[[  68.17   73.94  -22.08   93.22   11.37  121.82]
 [ -72.54  138.83  137.10  223.34  -30.16  142.71]
 [ 166.66   88.99  130.85  -61.79  171.03   29.00]
 [ -69.85    8.59   35.59  107.00  189.21 -249.98]
 [ 126.36 -212.33  125.08 -180.66   54.50   94.59]
 [ 107.45   92.16  -16.85   79.40   40.04  146.72]]
Counting starts at 1.
The entry just right of -212.33: 125.08
The entry in row 1 and column 2 is 73.94
Report the entry just right of -30.16.
142.71
The entry just right of -69.85 is 8.59
The entry at row 2, column 2 is 138.83
Report the entry at row 1, column 1.
68.17
Report the entry just right of 11.37.
121.82
Report the entry directly above 107.00.
-61.79
The entry in the bottom-right corner: 146.72
The entry directly above -69.85: 166.66
The entry in row 1 and column 3: -22.08
Report the entry just right of 107.00.
189.21
The entry directly above the largest entry: 93.22
Report the bottom entry of the column that holds the largest entry.
79.40
Report the entry directly below the smallest entry.
94.59
The entry in row 2 and column 1: -72.54
Report the largest entry.
223.34
Report the entry directly above 125.08.
35.59
The entry directly below -69.85: 126.36
Report the entry in the bottom-left corner.
107.45
The entry in row 3 and column 2 -> 88.99
Report the entry just right of 189.21.
-249.98
Report the entry just right of the largest entry.
-30.16
The entry directly below 107.00 -> -180.66
Report the entry just right of 93.22.
11.37
The entry in row 2 and column 3 is 137.10
The entry directly below 137.10: 130.85

Questions about the matrix below.
1) Give the entry in the top-left corner.
2) Give the last entry in the row that holds the smallest entry.
3) Give the 3rd entry on the main diagonal.
4) Give the entry just left of the smallest entry.
5) Give the largest entry.
6) Give the 3rd entry from the end, reading row by row.
7) Give the fifth entry, reading row by row.
8) Give the last entry, reading row by row.
[[-194 -204 -150 -104 -139  -99 -122 -123 -255 -171]
 [ -79   48 -147   82 -180  -38 -113  -15 -149  -49]
 [ 312  231  197  222  200  -56 -118 -197  537  -93]
 [-148  -67  -61 -259 -117  -59 -170 -108  -81  -33]
 [-182   27 -146  105 -266   91  -74 -198 -205 -204]
 [ -98 -273 -339  142 -220 -350   92    8 -311  -25]
 [ -64 -200  -78 -142    5 -191  -62 -159  -35 -224]
 [-317 -314 -413  -14 -382 -210    6  -13 -563  -64]
 [-143 -405 -254 -308  -40 -379  -23   25 -303  -97]
 [ -16 -240 -272   70 -143 -341  109  -94  -88  -85]
 [ -93 -134 -194  233 -265  -76   42 -198 -184 -154]
 [  20  161  -44  187  -95   49  -93 -152   62 -128]]
1) -194
2) -64
3) 197
4) -13
5) 537
6) -152
7) -139
8) -128

Read these off the matrix that follows. Indices start at 1.
1) Report the entry just left of 56.
2) Report the entry directly below the smallest entry.
3) Report the entry at row 3, column 1.
4) Report the entry in row 1 and column 1.
5) Report the entry just right of the largest entry.
6) Report the top-right entry.
7) Report the entry in row 1 and column 2.
8) Report the bottom entry of the column that holds the smallest entry.
[[53 59 55 38]
 [58 45 75 58]
 [67 16 76 78]
 [73 59 60 53]
 [75 68 63 71]
 [61 63 89 59]
 [61 42 75 72]
 [59 56 66 40]]
1) 59
2) 59
3) 67
4) 53
5) 59
6) 38
7) 59
8) 56

data = [5163 7823 3715 3689 2679 2499 7570 3961]
The 2nd entry from the left -> 7823
Which number is the second entry from the right? 7570
Which number is the entry just right of 3715? 3689
The last entry is 3961

-29	-10	-13	-17	3	7	-25	18	9	5	-17
106	62	92	109	8	13	72	-64	-76	76	62
-33	-23	-35	-27	-25	3	-16	5	24	-31	-17
66	47	22	32	18	12	45	-19	-44	22	52
-14	1	-1	-13	8	-1	-11	5	7	2	-4
44	24	25	50	-8	4	30	-32	-29	28	25
Counting starts at 1.
The entry directly below the smallest entry is 24
The entry directly above 50?
A: -13
The entry just right of 109?
A: 8
The entry in row 3 and column 1: -33
The entry at row 3, column 2?
A: -23
The entry directly above 52?
A: -17
The smallest entry -> -76
The entry at row 1, column 2?
A: -10
The top entry of the column that holds the smallest entry is 9
The bottom entry of the column that holds the largest entry is 50
The entry in row 2 and column 1?
A: 106
The entry just left of the smallest entry -> -64
The bottom-right entry is 25
The entry directly below -64?
A: 5
The entry just left of 47?
A: 66
The top-left entry?
A: -29
The entry directly above 76?
A: 5
The top entry of the column that holds the largest entry?
A: -17
The entry just right of 13 is 72
The entry at row 1, column 3?
A: -13
The entry directly above 45 is -16
The entry directly above 2?
A: 22
The top-right entry is -17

########

## Task to carry out
Please give the number of lines in the material above that contain the string "from", and nothing else.

## Exercise result
3